## Information provided:
[Start of Attachment]

Look-ups in named tables: a row name and a column name give one cell, copied from the table.

doreruf:
fields: doz, zokevu, topano, megen, gev, kib, lebutu, toz
mulunok: [964, 361, 626, 691, 188, 629, 831, 612]
petolas: [436, 581, 201, 460, 541, 572, 393, 588]
pibu: [549, 541, 670, 574, 416, 471, 592, 517]
kivaku: [58, 329, 697, 413, 553, 154, 292, 156]
nuvise: [577, 648, 638, 482, 518, 858, 360, 579]
mudunod: [524, 717, 453, 536, 510, 520, 528, 786]
bopera: [650, 486, 457, 538, 427, 785, 387, 630]
lunule: [544, 338, 666, 586, 453, 373, 712, 427]
duziz: [581, 352, 488, 422, 458, 617, 554, 704]
lema: [649, 705, 290, 712, 594, 462, 640, 643]
penun: [193, 418, 246, 387, 575, 670, 288, 299]

kivaku, toz => 156
lunule, megen => 586
lunule, topano => 666
lunule, kib => 373
petolas, kib => 572
mulunok, kib => 629
penun, toz => 299
lema, gev => 594
penun, lebutu => 288
pibu, topano => 670
lunule, zokevu => 338
bopera, zokevu => 486
nuvise, kib => 858
kivaku, megen => 413
penun, zokevu => 418
mudunod, doz => 524

bal =
,dafuboz,nepeke,rilu,pum,nipuve
rotun,0.0,0.0,0.3,-0.5,-0.2
zike,-0.1,-0.3,-0.5,-0.7,0.1
deg,0.0,-0.4,-0.4,0.1,0.3
vulebe,0.2,-0.6,-0.1,0.5,-0.7
tad,-0.1,-0.4,0.3,-0.6,-0.3
zugobi,-0.4,-0.5,0.1,0.1,-0.6
tof,-0.7,0.5,-0.8,0.1,-0.3
dib,0.1,0.0,-0.2,-0.7,-0.3
laza,0.0,-0.4,-0.4,-0.3,0.0
fup,-0.5,0.2,-0.8,-0.4,-0.6
minosez,-0.3,-0.6,0.0,-0.1,-0.3

What is the rilu of tad in bal?
0.3
What is the pum of laza in bal?
-0.3
What is the dafuboz of tof in bal?
-0.7
What is the nipuve of vulebe in bal?
-0.7
What is the nepeke of fup in bal?
0.2
What is the pum of rotun in bal?
-0.5
What is the dafuboz of dib in bal?
0.1
What is the nipuve of dib in bal?
-0.3
What is the nepeke of zugobi in bal?
-0.5
What is the rilu of deg in bal?
-0.4
What is the pum of vulebe in bal?
0.5

Table nedim
,nekigo,kifarot,zupovo,kog,boka,meralu,pog,tam,katelol
rud,5.66,3.97,7.93,5.09,5.64,8.02,4.88,5.02,5.09
rezen,7.22,4.31,7.98,6.72,4.68,7.85,7.60,5.76,4.97
tetenid,5.36,8.03,4.75,7.91,8.21,5.04,6.55,6.93,7.81
zinimoz,6.11,7.04,6.61,4.74,7.00,6.74,4.44,6.62,6.05
palame,6.42,5.89,6.32,8.00,6.64,4.00,8.91,5.96,8.05
mivos,5.38,7.84,6.74,8.71,8.08,4.49,8.06,6.65,8.67
pem,4.97,7.11,5.38,4.06,7.76,7.64,2.16,6.65,5.73

What is the kifarot of zinimoz in nedim? 7.04
What is the kifarot of rezen in nedim? 4.31
What is the pog of mivos in nedim? 8.06
What is the nekigo of zinimoz in nedim? 6.11
What is the pog of rezen in nedim? 7.60
What is the kog of palame in nedim? 8.00
What is the tam of rud in nedim? 5.02
What is the kog of rud in nedim? 5.09
What is the boka of palame in nedim? 6.64
What is the pog of tetenid in nedim? 6.55
What is the boka of pem in nedim? 7.76
What is the katelol of zinimoz in nedim? 6.05
What is the tam of mivos in nedim? 6.65
What is the nekigo of mivos in nedim? 5.38
What is the meralu of pem in nedim? 7.64
What is the zupovo of tetenid in nedim? 4.75

pasu:
,tikubiz,mal,nabesu,nus,mak,natevil,pil,mimagig
morevu,54.9,41.8,33.8,69.8,15.2,21.9,62.6,42.6
num,62.2,76.1,69.1,46.8,18.0,71.4,56.3,68.9
tibo,30.2,77.6,20.1,43.8,63.9,21.6,64.4,3.5
podol,46.2,41.5,58.0,51.7,55.2,64.0,31.4,33.6
mopose,43.9,40.0,64.1,51.6,58.7,74.7,34.4,41.8
kadulu,55.0,36.5,37.9,55.3,53.4,29.2,38.4,44.5
pel,63.0,39.9,21.0,52.2,55.9,44.2,48.3,68.0
pekino,50.2,52.2,24.4,38.8,40.1,13.4,44.6,34.0

What is the nabesu of mopose in pasu?
64.1
What is the nabesu of pel in pasu?
21.0
What is the nus of num in pasu?
46.8
What is the pil of morevu in pasu?
62.6
What is the mimagig of mopose in pasu?
41.8
What is the natevil of num in pasu?
71.4
What is the nus of tibo in pasu?
43.8
What is the mal of pel in pasu?
39.9
What is the nus of podol in pasu?
51.7
What is the nus of kadulu in pasu?
55.3
What is the nus of morevu in pasu?
69.8
What is the nus of pekino in pasu?
38.8
What is the mak of podol in pasu?
55.2
What is the mimagig of podol in pasu?
33.6
What is the natevil of pekino in pasu?
13.4
What is the natevil of pel in pasu?
44.2
What is the nabesu of pekino in pasu?
24.4

bizub.csv
,fezuse,tarupat
gumek,99,72
fuf,130,48
gasa,141,63
bunupu,104,132
duza,149,132
poku,235,223
reg,108,130
bigomi,153,132
tekirer,67,104
dep,105,139
tovelo,120,161
tusazap,130,63

tarupat of duza is 132
fezuse of gasa is 141
fezuse of reg is 108
fezuse of tovelo is 120
tarupat of tekirer is 104
fezuse of dep is 105
tarupat of gasa is 63
fezuse of poku is 235
fezuse of duza is 149
tarupat of tovelo is 161
tarupat of bigomi is 132
fezuse of bigomi is 153
tarupat of reg is 130
tarupat of tusazap is 63
tarupat of gumek is 72
fezuse of tekirer is 67
tarupat of dep is 139
fezuse of fuf is 130
tarupat of bunupu is 132
Which row has the largest tarupat? poku

zamep:
	lidi	sib	fekodun
tifetuz	147	128	217
babo	158	47	29
gaseke	132	151	253
zusotas	194	170	192
luton	48	56	68
sop	134	88	188
piliten	114	152	240

zusotas, lidi => 194
zusotas, fekodun => 192
gaseke, sib => 151
gaseke, fekodun => 253
luton, lidi => 48
piliten, fekodun => 240
babo, sib => 47

Table dafirir
	vez	vig
samako	117	144
kap	138	161
kib	190	18
sisog	14	149
legaber	155	43
senuki	133	134
mafutez	130	85
vesigu	195	151
dovasev	141	92
lemu	106	84
dolarof	224	151
feg	167	29
teveka	69	170

vez of samako = 117
vig of vesigu = 151
vig of dolarof = 151
vig of kib = 18
vez of teveka = 69
vez of lemu = 106
vig of kap = 161
vez of dolarof = 224
vez of dovasev = 141
vez of feg = 167
vez of mafutez = 130
vez of vesigu = 195
vig of senuki = 134
vig of feg = 29
vig of sisog = 149

gov
|  | tofa | rutelu | taluki | bag | farub | rur | soson | feko | bokun | difomam |
|---|---|---|---|---|---|---|---|---|---|---|
| lik | 2.57 | 9.03 | 4.51 | 1.21 | 4.17 | 5.07 | 2.21 | 4.37 | 5.82 | 6.28 |
| daziz | 2.54 | 8.82 | 4.51 | 1.25 | 4.11 | 5.08 | 2.12 | 4.38 | 5.90 | 6.26 |
| nenekug | 2.62 | 6.55 | 4.51 | 2.22 | 3.02 | 5.13 | 1.17 | 4.53 | 7.59 | 5.95 |

taluki of nenekug: 4.51
feko of nenekug: 4.53
difomam of nenekug: 5.95
soson of nenekug: 1.17
bokun of lik: 5.82
difomam of daziz: 6.26
rur of daziz: 5.08
farub of lik: 4.17
rutelu of daziz: 8.82
rutelu of nenekug: 6.55
taluki of daziz: 4.51
bokun of nenekug: 7.59
soson of lik: 2.21
tofa of daziz: 2.54
bokun of daziz: 5.90
feko of lik: 4.37
farub of daziz: 4.11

[End of Attachment]

## Problem to solve:
Give back exactly what runs from the first line of the listing above to the line that contains "duziz: [581, 352, 488, 422, 458, 617, 554, 704]", keeping both end lines.

## Solved exercise:
Look-ups in named tables: a row name and a column name give one cell, copied from the table.

doreruf:
fields: doz, zokevu, topano, megen, gev, kib, lebutu, toz
mulunok: [964, 361, 626, 691, 188, 629, 831, 612]
petolas: [436, 581, 201, 460, 541, 572, 393, 588]
pibu: [549, 541, 670, 574, 416, 471, 592, 517]
kivaku: [58, 329, 697, 413, 553, 154, 292, 156]
nuvise: [577, 648, 638, 482, 518, 858, 360, 579]
mudunod: [524, 717, 453, 536, 510, 520, 528, 786]
bopera: [650, 486, 457, 538, 427, 785, 387, 630]
lunule: [544, 338, 666, 586, 453, 373, 712, 427]
duziz: [581, 352, 488, 422, 458, 617, 554, 704]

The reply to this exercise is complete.